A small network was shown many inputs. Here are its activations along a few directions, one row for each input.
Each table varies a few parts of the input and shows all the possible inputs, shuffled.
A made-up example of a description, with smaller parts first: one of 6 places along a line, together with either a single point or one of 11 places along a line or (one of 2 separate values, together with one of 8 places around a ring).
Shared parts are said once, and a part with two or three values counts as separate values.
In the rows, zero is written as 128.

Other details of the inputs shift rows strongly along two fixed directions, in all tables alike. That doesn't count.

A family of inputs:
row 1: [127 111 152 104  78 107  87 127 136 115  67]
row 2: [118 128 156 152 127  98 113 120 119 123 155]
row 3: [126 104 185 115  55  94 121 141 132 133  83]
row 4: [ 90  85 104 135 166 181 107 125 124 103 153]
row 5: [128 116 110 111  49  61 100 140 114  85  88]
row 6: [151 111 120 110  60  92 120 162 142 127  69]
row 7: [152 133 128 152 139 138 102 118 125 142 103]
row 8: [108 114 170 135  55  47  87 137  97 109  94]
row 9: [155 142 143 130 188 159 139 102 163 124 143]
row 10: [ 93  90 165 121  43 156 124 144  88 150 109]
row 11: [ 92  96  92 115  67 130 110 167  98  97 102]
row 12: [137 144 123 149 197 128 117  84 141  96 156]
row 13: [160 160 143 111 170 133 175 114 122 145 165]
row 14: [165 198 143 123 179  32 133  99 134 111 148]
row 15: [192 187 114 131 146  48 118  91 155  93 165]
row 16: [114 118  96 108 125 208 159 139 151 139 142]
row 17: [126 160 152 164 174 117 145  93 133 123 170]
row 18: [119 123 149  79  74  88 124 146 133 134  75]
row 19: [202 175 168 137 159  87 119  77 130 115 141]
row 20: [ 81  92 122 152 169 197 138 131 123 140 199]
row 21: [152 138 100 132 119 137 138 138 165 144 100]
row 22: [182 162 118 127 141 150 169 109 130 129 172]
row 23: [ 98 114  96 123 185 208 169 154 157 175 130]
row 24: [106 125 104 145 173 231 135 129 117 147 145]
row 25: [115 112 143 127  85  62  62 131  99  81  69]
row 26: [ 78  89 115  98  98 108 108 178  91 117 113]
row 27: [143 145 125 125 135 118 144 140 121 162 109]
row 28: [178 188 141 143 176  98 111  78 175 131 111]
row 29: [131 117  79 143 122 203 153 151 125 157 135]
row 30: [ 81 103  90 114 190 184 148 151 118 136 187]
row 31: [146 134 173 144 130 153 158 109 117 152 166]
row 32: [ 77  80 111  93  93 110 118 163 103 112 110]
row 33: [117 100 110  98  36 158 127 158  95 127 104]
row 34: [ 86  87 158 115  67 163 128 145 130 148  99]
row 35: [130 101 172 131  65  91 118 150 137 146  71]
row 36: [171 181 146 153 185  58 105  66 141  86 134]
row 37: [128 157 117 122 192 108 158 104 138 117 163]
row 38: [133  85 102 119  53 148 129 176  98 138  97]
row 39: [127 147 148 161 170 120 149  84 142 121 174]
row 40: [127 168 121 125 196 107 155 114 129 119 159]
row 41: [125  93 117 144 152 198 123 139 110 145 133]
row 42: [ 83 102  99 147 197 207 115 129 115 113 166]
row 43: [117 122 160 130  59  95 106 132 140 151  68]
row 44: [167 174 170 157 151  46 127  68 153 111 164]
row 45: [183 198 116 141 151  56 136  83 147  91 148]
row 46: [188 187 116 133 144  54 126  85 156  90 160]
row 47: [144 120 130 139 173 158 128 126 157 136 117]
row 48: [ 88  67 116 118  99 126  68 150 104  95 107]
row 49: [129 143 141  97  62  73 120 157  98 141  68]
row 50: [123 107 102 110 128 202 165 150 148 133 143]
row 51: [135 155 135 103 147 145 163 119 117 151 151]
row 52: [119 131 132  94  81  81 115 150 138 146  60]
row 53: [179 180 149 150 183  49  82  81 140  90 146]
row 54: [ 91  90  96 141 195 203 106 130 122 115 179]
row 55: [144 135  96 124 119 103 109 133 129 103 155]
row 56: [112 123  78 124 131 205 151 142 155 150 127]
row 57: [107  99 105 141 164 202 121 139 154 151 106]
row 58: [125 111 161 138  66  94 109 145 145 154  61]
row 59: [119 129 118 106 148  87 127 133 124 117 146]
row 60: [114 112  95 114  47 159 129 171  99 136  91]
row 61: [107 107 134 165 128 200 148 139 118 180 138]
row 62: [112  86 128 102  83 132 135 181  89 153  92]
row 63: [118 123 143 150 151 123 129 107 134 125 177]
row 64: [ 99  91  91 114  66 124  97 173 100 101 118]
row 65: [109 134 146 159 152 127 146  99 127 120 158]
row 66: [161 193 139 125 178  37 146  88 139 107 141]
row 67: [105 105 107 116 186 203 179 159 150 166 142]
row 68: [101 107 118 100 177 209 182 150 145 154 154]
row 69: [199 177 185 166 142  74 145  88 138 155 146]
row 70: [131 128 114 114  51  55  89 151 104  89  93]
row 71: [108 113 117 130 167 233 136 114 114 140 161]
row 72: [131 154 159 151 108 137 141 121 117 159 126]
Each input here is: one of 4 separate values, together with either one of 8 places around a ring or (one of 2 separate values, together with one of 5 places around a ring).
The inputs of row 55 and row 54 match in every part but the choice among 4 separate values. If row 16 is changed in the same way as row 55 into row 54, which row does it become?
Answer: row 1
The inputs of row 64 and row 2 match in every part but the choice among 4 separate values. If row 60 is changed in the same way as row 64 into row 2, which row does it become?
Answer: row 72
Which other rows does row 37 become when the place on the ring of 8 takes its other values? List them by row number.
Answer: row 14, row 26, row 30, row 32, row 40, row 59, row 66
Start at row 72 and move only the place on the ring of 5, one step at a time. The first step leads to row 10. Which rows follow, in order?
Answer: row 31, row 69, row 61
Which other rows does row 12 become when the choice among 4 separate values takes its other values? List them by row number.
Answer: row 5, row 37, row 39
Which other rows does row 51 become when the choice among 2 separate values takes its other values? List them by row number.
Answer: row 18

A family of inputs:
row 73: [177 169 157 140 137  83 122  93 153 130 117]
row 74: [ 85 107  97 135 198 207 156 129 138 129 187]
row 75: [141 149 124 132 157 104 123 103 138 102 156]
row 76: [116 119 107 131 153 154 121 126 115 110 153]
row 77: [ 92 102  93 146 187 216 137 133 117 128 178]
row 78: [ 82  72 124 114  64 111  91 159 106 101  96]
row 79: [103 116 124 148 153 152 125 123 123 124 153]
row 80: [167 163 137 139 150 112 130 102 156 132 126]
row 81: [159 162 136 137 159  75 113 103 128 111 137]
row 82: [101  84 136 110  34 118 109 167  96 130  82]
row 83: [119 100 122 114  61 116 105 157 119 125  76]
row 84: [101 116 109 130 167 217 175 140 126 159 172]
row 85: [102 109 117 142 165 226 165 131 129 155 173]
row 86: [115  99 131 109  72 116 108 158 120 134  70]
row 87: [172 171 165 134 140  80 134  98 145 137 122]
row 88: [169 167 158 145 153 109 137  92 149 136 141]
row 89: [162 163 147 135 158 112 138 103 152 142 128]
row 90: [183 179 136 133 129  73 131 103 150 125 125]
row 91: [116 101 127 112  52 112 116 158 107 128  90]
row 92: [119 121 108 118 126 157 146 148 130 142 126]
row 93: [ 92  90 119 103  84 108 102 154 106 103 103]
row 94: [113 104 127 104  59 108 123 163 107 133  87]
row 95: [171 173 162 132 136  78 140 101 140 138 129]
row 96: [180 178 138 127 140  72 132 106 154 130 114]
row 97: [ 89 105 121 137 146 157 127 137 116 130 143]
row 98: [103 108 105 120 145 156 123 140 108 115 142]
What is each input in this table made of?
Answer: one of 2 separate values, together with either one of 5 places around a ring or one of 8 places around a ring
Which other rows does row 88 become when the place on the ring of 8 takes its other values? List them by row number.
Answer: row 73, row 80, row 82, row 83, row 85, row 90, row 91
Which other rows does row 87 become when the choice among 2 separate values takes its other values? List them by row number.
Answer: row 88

====

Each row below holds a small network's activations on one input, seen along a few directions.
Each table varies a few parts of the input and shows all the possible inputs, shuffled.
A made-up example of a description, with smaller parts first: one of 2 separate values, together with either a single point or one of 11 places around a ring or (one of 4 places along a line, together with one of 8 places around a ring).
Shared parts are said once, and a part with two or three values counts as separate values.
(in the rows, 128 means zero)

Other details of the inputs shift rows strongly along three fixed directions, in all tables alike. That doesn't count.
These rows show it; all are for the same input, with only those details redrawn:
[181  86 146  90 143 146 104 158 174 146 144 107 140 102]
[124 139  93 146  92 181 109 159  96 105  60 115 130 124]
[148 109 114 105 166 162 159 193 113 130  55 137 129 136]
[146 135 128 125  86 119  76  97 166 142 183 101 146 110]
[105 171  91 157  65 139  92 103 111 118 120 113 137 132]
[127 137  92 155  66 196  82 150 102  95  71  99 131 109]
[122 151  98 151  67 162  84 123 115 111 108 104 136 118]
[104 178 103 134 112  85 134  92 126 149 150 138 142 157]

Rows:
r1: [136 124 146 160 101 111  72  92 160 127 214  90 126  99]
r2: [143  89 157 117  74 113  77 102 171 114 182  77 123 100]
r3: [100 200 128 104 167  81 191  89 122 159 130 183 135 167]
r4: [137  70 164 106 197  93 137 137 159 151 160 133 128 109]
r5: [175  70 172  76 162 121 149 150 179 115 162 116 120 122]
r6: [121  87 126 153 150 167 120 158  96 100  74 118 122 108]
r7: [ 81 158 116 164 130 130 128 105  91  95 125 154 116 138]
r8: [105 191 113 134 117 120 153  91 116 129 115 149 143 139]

====

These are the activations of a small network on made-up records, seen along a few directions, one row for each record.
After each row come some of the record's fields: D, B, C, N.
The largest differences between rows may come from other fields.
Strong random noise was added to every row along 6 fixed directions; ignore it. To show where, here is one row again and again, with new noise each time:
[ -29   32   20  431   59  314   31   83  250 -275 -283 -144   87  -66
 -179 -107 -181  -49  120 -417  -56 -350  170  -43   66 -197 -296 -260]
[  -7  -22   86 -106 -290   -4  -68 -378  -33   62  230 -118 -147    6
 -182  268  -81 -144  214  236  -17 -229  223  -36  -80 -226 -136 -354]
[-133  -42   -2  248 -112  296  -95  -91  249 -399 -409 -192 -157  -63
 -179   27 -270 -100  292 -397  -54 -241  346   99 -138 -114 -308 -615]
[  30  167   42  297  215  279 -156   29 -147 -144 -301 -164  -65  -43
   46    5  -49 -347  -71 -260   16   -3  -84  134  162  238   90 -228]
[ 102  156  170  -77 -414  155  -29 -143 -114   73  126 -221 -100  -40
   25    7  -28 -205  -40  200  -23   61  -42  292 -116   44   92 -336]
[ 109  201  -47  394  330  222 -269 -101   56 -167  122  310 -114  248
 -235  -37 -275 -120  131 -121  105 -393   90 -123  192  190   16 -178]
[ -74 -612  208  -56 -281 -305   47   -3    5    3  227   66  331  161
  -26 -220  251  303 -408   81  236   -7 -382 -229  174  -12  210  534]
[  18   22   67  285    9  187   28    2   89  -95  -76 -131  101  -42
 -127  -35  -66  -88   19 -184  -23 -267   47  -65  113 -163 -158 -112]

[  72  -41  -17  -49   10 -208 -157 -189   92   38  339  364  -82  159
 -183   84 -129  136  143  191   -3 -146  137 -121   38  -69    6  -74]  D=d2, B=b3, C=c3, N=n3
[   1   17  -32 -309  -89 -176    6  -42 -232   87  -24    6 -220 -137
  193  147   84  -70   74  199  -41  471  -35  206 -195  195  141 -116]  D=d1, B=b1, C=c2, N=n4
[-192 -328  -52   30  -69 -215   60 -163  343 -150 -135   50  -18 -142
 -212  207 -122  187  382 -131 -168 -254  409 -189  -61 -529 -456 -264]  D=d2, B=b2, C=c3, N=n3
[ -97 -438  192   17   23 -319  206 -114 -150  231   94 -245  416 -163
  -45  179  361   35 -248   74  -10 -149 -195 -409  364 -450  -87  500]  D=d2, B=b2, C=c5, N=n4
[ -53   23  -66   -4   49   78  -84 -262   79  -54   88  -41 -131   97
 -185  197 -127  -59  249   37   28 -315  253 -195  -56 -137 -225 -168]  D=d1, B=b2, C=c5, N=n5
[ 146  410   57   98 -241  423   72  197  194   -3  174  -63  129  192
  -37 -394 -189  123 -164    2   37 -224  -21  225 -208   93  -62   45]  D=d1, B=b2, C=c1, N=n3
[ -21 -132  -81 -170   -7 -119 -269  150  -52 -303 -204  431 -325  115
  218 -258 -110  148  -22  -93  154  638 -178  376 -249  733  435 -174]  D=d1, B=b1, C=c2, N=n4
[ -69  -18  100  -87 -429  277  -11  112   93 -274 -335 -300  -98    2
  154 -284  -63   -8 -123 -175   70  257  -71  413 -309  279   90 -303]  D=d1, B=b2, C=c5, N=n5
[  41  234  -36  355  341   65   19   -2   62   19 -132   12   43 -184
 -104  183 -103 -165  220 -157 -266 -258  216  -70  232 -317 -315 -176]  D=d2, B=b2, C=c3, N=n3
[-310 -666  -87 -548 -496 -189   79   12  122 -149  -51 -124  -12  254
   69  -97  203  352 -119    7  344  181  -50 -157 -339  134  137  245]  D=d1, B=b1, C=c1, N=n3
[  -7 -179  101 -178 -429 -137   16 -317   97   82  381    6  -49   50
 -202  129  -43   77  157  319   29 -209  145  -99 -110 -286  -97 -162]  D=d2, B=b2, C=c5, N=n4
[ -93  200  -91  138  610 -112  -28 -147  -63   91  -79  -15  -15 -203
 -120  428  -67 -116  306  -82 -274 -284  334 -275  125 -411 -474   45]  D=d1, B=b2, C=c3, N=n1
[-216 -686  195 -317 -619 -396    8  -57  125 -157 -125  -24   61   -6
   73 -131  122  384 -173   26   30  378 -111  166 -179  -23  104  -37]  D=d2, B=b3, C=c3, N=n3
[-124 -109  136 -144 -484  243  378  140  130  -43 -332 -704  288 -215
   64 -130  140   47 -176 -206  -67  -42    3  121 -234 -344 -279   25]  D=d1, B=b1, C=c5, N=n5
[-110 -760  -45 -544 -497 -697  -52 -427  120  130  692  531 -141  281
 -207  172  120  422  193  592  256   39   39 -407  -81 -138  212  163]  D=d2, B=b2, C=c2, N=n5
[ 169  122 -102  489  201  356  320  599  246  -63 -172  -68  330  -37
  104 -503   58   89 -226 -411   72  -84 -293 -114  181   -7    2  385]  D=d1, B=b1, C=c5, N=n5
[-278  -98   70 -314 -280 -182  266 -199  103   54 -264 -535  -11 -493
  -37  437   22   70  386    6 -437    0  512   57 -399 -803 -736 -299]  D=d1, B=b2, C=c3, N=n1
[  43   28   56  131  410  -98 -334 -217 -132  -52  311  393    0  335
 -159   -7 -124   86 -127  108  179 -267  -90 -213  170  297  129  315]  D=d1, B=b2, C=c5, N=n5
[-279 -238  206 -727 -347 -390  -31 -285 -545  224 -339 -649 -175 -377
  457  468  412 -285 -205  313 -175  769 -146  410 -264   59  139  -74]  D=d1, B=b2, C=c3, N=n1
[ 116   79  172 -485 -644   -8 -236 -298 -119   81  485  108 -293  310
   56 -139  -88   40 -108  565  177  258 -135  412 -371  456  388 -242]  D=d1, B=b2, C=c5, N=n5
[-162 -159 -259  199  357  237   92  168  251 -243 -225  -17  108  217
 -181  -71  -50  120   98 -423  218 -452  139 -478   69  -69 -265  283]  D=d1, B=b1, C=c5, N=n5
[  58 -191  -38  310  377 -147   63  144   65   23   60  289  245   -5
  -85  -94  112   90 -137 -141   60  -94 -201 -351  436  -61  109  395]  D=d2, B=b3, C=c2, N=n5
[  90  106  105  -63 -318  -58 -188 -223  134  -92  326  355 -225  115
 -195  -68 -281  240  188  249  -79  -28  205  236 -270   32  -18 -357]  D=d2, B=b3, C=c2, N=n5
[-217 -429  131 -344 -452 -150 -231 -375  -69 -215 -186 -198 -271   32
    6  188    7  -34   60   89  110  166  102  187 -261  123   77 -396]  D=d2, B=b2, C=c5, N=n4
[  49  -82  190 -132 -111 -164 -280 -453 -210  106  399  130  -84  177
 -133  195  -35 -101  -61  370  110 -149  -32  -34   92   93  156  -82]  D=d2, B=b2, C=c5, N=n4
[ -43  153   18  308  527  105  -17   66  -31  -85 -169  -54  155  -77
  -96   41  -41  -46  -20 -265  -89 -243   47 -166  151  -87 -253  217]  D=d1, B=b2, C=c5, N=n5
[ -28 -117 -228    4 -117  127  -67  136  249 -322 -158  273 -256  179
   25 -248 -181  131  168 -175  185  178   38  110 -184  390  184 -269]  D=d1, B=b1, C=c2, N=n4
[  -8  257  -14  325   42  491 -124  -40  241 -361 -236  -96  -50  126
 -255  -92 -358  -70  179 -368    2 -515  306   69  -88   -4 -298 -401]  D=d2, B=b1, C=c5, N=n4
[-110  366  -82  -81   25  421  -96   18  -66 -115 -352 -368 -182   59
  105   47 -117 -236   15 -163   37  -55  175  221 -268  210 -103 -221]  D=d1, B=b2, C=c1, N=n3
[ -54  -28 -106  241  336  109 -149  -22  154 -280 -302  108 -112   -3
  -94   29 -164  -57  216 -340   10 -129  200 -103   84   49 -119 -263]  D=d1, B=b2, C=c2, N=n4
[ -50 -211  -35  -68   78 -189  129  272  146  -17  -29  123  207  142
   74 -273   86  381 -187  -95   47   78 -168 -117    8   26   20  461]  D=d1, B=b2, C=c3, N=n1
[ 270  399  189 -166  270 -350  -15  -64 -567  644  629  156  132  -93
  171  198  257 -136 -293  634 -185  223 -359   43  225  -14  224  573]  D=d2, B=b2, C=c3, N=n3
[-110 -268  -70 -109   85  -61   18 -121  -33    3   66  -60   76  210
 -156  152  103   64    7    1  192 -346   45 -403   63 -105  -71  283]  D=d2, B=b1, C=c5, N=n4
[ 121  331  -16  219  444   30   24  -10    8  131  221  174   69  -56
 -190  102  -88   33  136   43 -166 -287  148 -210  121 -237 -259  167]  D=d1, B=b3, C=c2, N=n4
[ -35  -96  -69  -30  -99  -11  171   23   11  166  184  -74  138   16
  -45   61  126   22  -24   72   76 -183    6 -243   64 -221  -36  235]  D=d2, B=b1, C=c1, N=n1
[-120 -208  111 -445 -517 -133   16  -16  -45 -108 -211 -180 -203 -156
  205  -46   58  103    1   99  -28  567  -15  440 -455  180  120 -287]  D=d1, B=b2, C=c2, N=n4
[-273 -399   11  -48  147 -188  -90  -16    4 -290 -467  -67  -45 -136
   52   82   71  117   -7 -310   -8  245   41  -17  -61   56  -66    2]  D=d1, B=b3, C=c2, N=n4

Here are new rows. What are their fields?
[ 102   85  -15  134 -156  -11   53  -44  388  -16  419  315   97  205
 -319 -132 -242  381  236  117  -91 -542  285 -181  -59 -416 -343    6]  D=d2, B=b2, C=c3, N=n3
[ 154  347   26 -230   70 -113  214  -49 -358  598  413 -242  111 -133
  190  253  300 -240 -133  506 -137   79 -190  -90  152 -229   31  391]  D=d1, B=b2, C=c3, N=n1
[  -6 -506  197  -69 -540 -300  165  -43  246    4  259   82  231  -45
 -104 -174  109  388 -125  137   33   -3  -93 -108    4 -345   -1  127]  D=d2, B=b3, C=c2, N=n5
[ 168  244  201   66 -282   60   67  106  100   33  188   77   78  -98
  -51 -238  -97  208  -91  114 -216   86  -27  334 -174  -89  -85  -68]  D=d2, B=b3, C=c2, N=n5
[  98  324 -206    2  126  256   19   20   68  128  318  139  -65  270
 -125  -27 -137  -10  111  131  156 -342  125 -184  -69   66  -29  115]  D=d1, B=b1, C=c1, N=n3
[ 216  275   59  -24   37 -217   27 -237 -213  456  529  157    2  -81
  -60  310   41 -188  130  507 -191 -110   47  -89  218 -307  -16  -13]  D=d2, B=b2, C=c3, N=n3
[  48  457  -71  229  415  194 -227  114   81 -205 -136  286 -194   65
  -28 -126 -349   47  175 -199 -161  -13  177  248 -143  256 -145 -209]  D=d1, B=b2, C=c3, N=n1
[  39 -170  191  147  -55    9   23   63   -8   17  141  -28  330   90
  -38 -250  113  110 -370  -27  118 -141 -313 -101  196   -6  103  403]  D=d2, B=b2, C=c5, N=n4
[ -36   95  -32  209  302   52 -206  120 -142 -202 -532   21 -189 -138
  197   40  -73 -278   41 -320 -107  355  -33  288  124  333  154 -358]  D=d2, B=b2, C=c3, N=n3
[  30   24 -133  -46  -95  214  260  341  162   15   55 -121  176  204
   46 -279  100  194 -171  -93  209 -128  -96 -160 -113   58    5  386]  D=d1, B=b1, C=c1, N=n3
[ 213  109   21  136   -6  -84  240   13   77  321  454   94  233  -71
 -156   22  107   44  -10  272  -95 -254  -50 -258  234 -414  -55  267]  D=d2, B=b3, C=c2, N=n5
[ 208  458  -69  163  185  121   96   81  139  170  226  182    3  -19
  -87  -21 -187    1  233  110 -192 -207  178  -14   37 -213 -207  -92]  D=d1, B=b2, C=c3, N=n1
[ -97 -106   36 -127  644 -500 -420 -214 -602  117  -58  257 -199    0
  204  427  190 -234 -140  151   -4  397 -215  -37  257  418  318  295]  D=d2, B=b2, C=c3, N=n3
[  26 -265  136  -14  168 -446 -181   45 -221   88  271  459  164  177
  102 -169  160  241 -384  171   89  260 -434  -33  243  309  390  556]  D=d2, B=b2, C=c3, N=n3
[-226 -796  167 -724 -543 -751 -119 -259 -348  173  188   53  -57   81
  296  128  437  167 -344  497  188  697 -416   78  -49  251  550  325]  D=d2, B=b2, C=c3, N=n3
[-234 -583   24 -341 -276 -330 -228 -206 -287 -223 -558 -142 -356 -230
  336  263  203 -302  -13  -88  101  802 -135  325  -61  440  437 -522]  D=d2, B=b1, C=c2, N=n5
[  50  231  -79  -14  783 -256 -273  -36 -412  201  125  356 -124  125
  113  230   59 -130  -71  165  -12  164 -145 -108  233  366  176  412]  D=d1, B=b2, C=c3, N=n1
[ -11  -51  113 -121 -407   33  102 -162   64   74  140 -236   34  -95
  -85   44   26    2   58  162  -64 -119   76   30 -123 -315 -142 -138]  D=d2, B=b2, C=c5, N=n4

====

- _Exercise_
Please give back exactly the lines of this listing beginning at the line with "Which other rows does row 37" and ending with the line with "Answer: row 14, row", both included, and nothing else.

- _Task response_
Which other rows does row 37 become when the place on the ring of 8 takes its other values? List them by row number.
Answer: row 14, row 26, row 30, row 32, row 40, row 59, row 66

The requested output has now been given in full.